### INSTRUCTIONS TO FOLLOW
Find every line in the records below that holds the word "fugu", and copy each one.

━━━ TASK INPUT

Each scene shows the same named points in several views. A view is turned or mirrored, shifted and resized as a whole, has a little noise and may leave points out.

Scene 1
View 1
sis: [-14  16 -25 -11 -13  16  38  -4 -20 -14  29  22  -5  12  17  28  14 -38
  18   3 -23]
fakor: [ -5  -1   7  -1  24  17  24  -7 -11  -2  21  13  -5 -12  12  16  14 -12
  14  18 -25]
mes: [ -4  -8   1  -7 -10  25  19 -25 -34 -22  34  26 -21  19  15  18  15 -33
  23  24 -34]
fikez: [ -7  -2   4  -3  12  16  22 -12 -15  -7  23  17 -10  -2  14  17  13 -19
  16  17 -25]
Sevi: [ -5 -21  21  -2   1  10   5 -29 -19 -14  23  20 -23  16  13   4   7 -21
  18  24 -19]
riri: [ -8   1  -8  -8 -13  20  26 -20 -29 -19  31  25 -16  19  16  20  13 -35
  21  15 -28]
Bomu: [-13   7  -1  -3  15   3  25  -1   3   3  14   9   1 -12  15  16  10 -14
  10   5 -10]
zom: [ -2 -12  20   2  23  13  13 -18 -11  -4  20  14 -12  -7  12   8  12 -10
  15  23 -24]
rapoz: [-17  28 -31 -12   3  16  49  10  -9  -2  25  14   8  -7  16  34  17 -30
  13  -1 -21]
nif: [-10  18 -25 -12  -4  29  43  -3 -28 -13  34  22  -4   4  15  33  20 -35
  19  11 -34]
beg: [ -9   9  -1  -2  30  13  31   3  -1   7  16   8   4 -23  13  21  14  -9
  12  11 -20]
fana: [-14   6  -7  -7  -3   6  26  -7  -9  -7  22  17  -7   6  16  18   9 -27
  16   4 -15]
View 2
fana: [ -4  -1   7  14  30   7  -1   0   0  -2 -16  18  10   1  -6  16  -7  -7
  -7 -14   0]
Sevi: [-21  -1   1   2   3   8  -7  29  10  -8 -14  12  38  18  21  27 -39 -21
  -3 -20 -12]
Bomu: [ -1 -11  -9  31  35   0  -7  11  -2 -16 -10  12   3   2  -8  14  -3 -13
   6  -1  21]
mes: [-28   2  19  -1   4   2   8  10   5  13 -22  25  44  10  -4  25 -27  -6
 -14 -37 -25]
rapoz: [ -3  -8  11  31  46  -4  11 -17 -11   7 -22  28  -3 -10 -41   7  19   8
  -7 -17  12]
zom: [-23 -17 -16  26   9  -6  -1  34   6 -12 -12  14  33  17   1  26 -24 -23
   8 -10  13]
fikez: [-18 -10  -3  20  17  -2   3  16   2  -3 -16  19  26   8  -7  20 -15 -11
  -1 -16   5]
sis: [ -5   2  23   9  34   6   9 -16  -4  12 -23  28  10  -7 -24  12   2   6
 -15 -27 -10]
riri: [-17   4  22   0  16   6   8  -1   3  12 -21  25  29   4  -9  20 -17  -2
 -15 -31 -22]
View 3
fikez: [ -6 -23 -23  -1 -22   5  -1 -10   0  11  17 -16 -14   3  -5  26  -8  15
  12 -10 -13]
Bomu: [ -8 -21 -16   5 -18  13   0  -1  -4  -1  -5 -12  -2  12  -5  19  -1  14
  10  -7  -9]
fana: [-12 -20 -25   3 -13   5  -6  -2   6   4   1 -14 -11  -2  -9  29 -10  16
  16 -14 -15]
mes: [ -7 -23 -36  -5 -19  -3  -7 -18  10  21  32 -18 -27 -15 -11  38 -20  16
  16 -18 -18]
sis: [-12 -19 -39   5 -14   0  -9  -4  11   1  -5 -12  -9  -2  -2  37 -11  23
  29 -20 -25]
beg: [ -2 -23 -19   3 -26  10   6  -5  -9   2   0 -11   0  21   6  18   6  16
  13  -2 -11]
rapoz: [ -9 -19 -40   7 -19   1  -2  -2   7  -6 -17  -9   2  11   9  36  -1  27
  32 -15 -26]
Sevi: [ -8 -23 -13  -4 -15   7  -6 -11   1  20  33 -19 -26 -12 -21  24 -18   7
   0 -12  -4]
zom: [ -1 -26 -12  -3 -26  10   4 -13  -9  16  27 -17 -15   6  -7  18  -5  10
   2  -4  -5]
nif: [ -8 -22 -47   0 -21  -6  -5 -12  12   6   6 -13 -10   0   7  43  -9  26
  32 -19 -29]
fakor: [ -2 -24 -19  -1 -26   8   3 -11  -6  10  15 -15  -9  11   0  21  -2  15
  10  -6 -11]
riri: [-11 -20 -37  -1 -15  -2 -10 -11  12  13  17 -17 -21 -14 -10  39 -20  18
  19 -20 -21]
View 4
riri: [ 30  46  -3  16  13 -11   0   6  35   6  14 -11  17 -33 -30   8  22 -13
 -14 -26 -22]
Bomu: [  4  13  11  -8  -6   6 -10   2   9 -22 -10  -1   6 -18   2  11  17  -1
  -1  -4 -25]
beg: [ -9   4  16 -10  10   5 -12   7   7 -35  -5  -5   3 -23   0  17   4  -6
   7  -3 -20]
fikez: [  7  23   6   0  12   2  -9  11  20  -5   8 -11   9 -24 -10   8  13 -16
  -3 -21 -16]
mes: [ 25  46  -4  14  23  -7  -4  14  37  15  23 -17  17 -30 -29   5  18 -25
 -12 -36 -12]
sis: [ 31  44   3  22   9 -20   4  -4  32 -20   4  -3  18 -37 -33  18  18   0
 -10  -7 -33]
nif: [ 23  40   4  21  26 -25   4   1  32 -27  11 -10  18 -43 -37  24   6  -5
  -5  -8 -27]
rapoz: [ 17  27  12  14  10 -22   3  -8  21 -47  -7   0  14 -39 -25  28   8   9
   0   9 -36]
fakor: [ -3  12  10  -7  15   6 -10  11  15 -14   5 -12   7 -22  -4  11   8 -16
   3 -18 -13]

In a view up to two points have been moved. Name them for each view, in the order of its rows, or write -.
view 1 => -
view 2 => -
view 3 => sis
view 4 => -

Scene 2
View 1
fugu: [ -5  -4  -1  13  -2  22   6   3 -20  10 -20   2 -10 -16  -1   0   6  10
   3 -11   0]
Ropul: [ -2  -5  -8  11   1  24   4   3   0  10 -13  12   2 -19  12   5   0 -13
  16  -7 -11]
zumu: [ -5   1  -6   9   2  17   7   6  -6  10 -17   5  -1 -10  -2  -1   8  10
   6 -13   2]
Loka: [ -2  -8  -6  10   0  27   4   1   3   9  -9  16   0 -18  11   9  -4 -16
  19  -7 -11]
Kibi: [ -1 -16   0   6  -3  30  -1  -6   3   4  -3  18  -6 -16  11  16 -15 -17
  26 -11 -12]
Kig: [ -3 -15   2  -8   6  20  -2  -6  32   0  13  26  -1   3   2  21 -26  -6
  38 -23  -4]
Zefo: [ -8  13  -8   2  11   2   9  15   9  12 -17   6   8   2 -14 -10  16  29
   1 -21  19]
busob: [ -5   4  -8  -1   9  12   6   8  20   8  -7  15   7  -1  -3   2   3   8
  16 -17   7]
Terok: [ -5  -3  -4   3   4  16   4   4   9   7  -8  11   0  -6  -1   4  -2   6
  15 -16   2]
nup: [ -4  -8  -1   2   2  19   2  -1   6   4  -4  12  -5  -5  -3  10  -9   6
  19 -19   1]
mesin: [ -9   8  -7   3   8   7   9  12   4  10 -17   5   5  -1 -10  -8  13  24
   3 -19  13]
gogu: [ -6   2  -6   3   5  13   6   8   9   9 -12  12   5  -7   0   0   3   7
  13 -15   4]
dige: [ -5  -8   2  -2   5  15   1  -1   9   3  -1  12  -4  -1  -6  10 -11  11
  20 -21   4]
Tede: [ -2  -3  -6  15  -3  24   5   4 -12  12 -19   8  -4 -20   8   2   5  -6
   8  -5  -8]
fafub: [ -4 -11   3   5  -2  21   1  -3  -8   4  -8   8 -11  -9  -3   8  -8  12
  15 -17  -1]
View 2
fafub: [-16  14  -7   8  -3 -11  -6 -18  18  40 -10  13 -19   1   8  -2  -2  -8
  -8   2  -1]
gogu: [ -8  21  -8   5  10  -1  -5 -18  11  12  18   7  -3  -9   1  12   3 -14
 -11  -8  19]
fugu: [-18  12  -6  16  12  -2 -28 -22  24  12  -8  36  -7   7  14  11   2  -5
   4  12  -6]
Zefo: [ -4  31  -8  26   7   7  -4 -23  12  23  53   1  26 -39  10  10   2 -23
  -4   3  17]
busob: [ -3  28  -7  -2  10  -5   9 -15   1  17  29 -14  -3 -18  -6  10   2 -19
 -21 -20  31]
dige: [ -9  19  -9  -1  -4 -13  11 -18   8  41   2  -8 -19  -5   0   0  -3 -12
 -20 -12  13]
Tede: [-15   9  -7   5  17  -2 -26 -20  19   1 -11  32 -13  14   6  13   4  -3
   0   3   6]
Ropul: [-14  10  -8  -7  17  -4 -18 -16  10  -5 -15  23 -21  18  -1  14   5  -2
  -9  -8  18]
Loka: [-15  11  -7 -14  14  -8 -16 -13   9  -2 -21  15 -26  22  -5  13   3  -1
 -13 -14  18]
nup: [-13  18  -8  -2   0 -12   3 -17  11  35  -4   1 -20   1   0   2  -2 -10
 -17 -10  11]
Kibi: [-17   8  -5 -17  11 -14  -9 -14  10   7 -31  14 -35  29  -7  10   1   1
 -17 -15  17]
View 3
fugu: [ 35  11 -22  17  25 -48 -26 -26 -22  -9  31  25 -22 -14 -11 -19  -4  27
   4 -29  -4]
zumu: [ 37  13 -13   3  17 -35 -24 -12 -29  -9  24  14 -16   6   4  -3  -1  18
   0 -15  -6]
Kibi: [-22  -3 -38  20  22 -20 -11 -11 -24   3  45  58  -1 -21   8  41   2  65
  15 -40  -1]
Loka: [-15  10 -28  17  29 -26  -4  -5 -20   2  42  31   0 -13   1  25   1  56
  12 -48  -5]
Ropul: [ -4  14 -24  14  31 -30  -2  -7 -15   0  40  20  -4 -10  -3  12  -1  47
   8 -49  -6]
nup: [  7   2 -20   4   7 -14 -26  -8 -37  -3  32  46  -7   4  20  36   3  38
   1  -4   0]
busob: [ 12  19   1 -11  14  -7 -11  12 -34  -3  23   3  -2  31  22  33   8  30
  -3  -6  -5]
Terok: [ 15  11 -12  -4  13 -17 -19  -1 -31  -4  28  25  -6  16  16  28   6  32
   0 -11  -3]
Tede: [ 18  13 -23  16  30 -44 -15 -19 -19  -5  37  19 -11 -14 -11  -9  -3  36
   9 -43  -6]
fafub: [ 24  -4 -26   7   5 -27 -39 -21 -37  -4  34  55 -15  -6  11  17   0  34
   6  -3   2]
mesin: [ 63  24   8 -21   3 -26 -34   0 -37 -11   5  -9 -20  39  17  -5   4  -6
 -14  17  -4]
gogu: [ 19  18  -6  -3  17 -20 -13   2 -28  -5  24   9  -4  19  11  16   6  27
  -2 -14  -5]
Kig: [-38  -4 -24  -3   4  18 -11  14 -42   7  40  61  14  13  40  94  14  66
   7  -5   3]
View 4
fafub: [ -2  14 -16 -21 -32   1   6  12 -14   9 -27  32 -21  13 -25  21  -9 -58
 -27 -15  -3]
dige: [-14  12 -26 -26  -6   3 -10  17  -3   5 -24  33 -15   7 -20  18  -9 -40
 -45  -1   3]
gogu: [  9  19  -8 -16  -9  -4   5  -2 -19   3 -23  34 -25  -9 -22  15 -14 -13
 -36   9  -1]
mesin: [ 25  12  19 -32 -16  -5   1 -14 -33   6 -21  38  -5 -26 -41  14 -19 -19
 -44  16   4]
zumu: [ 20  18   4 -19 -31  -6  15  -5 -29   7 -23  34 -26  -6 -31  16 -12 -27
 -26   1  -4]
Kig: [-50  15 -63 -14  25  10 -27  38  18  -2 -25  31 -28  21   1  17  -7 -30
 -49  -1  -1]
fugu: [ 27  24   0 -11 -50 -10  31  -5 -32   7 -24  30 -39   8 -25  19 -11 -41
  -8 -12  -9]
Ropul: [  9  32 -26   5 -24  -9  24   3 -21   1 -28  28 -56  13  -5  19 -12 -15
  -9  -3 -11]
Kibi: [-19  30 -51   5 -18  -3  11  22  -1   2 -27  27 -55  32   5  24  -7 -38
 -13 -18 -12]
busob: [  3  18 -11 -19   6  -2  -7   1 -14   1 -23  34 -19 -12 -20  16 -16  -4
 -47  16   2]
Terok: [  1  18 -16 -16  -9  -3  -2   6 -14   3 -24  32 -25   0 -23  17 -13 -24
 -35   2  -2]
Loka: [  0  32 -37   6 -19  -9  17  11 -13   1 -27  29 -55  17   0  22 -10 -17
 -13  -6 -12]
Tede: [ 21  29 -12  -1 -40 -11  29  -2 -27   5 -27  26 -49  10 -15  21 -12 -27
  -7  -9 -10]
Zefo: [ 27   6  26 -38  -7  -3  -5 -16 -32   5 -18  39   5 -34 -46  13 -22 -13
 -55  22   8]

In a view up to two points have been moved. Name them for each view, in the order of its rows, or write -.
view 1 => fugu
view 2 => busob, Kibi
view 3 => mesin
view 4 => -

━━━━━━

### ANSWER TO THIS TASK
fugu: [ -5  -4  -1  13  -2  22   6   3 -20  10 -20   2 -10 -16  -1   0   6  10
fugu: [-18  12  -6  16  12  -2 -28 -22  24  12  -8  36  -7   7  14  11   2  -5
fugu: [ 35  11 -22  17  25 -48 -26 -26 -22  -9  31  25 -22 -14 -11 -19  -4  27
fugu: [ 27  24   0 -11 -50 -10  31  -5 -32   7 -24  30 -39   8 -25  19 -11 -41
view 1 => fugu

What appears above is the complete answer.